EXERCISE
Your answer must be a single number: how many lines in the records include the word "codes".

SUPPLIED DATA
—————

Below is a small trained network, with its code and all its weights. Each question gives an input and a target symbol and asks what happens when units are switched off, that is, made to give their printed mean instead of their output.

import numpy as np


def w(rows, s, z=0):
    codes = np.array(rows[::2]) - 128.0
    scale = np.full(codes.shape[1], s)
    scale[-1] = z or s
    return codes * scale


def f(y):
    return np.maximum(y, 0)


def softmax(a):
    e = np.exp(a - a.max(-1, keepdims=True))
    return e / e.sum(-1, keepdims=True)


def log_softmax(a):
    a = a - a.max(-1, keepdims=True)
    return a - np.log(np.exp(a).sum(-1, keepdims=True))


def net(x, mask):
    ids = ['βγδεηθλμξπστφψ'.index(c) for c in x.split()]
    T = len(ids)
    res = E[ids] + P[:T]
    r = res
    for j in range(2):
        rows = slice(2 * j, 2 * j + 2)
        q, k, v = (r @ M[0][rows].T for M in (Q, K, V))
        z = softmax(np.where(np.tri(T) > 0, q @ k.T / 2**0.5, -1e9)) @ v
        o = O[0][rows]
        res = res + np.where(mask[j], z, o[:, -1]) @ o[:, :-1]
    y = f(res @ A[0][:, :-1].T + A[0][:, -1])
    res = res + np.where(mask[2:10], y, B[0][:, -1]) @ B[0][:, :-1]
    return log_softmax(res[-1] @ U[:, :-1].T + U[:, -1])


Q, K, V, O, A, B = {}, {}, {}, {}, {}, {}
E = w([
[172,125,81],'β',
[172,159,60],'γ',
[192,67,127],'δ',
[178,92,131],'ε',
[183,173,61],'η',
[131,121,82],'θ',
[143,175,107],'λ',
[134,88,180],'μ',
[171,115,126],'ξ',
[210,144,7],'π',
[181,203,37],'σ',
[104,195,103],'τ',
[85,194,139],'φ',
[153,121,110],'ψ',
],0.013)
P = w([
[85,140,150],'0',
[146,149,7],'1',
[196,175,114],'2',
[144,155,44],'3',
[177,185,139],'4',
[132,84,63],'5',
[197,168,149],'6',
[143,111,88],'7',
[184,174,157],'8',
[131,90,73],'9',
[176,189,161],'10',
[148,104,69],'11',
[174,144,191],'12',
],0.016)
Q[0] = w([
[96,61,159],'h0',
[158,97,89],'h0',
[226,251,165],'h1',
[201,121,178],'h1',
],0.012)
K[0] = w([
[213,105,95],'h0',
[184,114,154],'h0',
[58,93,149],'h1',
[7,114,157],'h1',
],0.017)
V[0] = w([
[182,133,105],'h0',
[97,242,131],'h0',
[84,186,252],'h1',
[98,150,68],'h1',
],0.012)
O[0] = w([
[96,223,2,144],'h0',
[206,33,75,254],'h0',
[192,102,220,80],'h1',
[114,54,77,194],'h1',
],0.0096,0.0065)
A[0] = w([
[147,246,134,223],'n0',
[158,97,202,60],'n1',
[44,204,161,70],'n2',
[119,96,116,38],'n3',
[81,143,62,86],'n4',
[144,125,93,2],'n5',
[186,156,179,148],'n6',
[233,205,86,197],'n7',
],0.011,0.0034)
B[0] = w([
[71,89,103,158],'n0',
[149,183,126,173],'n1',
[205,109,103,130],'n2',
[75,119,181,140],'n3',
[181,116,227,220],'n4',
[106,203,254,165],'n5',
[75,179,159,183],'n6',
[59,118,150,254],'n7',
],0.0081,0.014)
U = w([
[134,186,77,253],'β',
[137,171,106,103],'γ',
[115,247,81,106],'δ',
[87,173,135,72],'ε',
[124,198,102,94],'η',
[103,17,129,212],'θ',
[152,184,115,81],'λ',
[73,189,190,98],'μ',
[82,159,147,59],'ξ',
[58,102,140,108],'π',
[119,166,101,144],'σ',
[190,164,126,117],'τ',
[230,194,162,123],'φ',
[83,139,141,131],'ψ',
],0.011,0.0053)

Each question gives the input, a string of symbols that net reads in full, and the target symbol t.
The units are the heads (2 rows each of Q, K, V and O) and the neurons (one row each of A and B). Each row of codes is followed by its name. A weight is (code - 128) times the scale printed after its matrix; where a second scale follows, it is the last column's (O, A, B and U).
mask holds one flag per unit, heads first, then neurons. A switched-off unit (its flag False) gives its mean, the last column of its rows in O or B, instead of its output. The means were averaged over made-up inputs and are rounded, as every weight is.
A unit's drop is (log p(t) with every unit on - log p(t) with that unit switched off) / (log p(t) with every unit on - log p(t) with every unit switched off).
The circuit of an input: a set's keep is (log p(t) with only the set's units on - log p(t) with every unit switched off) / (log p(t) with every unit on - log p(t) with every unit switched off). Starting from all 10 units, units are removed one at a time, each time the one whose removal leaves the highest keep (on an exact tie, the one counted first), for as long as the keep stays at least 0.8.
circuit, biggest first: the units of the circuit, biggest drop first
most important unit: the unit with the biggest drop
k most important neurons: the k neurons with the biggest drops, biggest first
heads that matter: for each layer, one digit per head in row order, 1 if its drop is at least 0.15 and else 0, layers parted by /
drop when u is switched off: that unit's drop, to one decimal
input μ β μ, target μ: circuit, biggest first -> h1, n6, h0
input μ η μ φ ψ μ λ μ σ, target μ: circuit, biggest first -> h1, n6, n7
input μ β γ, target μ: most important unit -> h1
input φ λ ψ π, target θ: heads that matter -> 10
input μ λ τ η ψ φ π φ β φ ε, target μ: 3 most important neurons -> n6, n7, n0
input φ β ψ η φ β ε φ θ, target φ: heads that matter -> 11
input μ φ ε ξ λ λ λ, target μ: circuit, biggest first -> h1, n6, n7
input φ τ δ γ, target θ: heads that matter -> 10
input μ π φ, target μ: circuit, biggest first -> h1, n6, h0
input φ φ σ ε, target θ: circuit, biggest first -> h0, n1
input μ γ η μ μ τ φ λ τ ξ φ γ η, target μ: circuit, biggest first -> h1, n6, n7
input φ β μ, target φ: 2 most important neurons -> n1, n0
input μ ψ φ γ π φ π μ τ, target μ: circuit, biggest first -> h1, n6, n7
input φ δ φ β, target θ: circuit, biggest first -> h0
input μ ψ ξ φ φ θ μ, target μ: circuit, biggest first -> h1, n6
input μ μ μ β ψ, target μ: circuit, biggest first -> h1, n6, h0
input φ φ η θ, target θ: drop when n2 is switched off -> 0.0
input μ φ φ μ β, target μ: drop when h1 is switched off -> 1.0
input φ μ η ψ, target θ: drop when h0 is switched off -> 0.8
input φ μ ψ φ π σ θ β β μ ε φ μ, target φ: drop when n7 is switched off -> 0.4
input μ β η φ β μ δ, target μ: most important unit -> h1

—————

THE ANSWER
4